Start of Entries shown
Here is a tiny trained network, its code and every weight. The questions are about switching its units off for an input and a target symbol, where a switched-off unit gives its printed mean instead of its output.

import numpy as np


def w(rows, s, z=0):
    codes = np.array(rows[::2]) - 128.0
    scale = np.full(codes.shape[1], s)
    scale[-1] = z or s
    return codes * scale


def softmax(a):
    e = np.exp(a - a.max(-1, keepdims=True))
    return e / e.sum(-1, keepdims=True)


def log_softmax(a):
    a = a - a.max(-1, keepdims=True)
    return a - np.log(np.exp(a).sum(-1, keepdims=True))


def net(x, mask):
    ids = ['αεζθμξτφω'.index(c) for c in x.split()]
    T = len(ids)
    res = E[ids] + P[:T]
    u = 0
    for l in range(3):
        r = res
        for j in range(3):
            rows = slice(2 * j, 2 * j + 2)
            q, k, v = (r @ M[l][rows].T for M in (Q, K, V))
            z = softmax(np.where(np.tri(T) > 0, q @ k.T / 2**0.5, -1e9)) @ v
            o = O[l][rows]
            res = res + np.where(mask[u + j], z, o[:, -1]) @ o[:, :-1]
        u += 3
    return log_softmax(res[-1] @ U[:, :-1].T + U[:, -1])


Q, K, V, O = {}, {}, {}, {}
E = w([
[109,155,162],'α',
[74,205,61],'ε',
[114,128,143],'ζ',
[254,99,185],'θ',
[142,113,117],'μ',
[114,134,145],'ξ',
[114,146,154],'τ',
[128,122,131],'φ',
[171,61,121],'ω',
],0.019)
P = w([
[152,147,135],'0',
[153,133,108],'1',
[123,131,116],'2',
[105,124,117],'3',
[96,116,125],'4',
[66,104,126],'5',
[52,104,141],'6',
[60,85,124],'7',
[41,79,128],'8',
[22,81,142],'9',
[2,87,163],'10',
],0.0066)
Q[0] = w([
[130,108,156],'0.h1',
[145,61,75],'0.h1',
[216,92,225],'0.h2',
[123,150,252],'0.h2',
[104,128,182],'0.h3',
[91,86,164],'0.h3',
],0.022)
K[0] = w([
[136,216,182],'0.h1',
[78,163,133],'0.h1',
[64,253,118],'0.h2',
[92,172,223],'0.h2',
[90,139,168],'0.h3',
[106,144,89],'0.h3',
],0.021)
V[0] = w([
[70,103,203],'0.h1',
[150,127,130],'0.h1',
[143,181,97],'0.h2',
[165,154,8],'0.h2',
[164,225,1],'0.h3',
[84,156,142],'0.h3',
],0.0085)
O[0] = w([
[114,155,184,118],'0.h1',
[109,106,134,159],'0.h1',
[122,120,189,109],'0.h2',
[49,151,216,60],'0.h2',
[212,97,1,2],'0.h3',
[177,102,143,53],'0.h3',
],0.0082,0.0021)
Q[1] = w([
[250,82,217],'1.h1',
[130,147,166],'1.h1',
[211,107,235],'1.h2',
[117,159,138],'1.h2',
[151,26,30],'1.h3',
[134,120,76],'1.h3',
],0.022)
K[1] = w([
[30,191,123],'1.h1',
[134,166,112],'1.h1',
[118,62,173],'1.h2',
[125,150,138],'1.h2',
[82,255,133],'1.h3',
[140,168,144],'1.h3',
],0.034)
End of Entries shown
Start of Entries shown
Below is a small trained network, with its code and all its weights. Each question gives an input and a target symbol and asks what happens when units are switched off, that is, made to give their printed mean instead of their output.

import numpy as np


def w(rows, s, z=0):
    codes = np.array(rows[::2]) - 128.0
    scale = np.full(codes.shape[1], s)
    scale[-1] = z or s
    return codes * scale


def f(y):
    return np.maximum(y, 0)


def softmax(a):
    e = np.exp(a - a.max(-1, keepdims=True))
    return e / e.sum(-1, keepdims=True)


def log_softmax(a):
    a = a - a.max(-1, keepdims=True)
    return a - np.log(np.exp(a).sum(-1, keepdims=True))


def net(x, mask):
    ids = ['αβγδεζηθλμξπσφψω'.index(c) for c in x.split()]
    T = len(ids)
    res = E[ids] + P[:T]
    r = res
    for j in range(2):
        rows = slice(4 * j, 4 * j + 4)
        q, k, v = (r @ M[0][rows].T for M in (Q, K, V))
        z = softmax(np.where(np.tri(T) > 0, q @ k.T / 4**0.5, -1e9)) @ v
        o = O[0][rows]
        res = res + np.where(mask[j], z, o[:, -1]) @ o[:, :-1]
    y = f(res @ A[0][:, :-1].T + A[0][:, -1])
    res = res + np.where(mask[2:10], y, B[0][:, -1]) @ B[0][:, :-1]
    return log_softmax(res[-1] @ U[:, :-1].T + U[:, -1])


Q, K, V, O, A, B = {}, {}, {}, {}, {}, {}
End of Entries shown
What is expected
Work out how many lines in the data hold the word "trained"; reply with the number alone.

Exercise result
2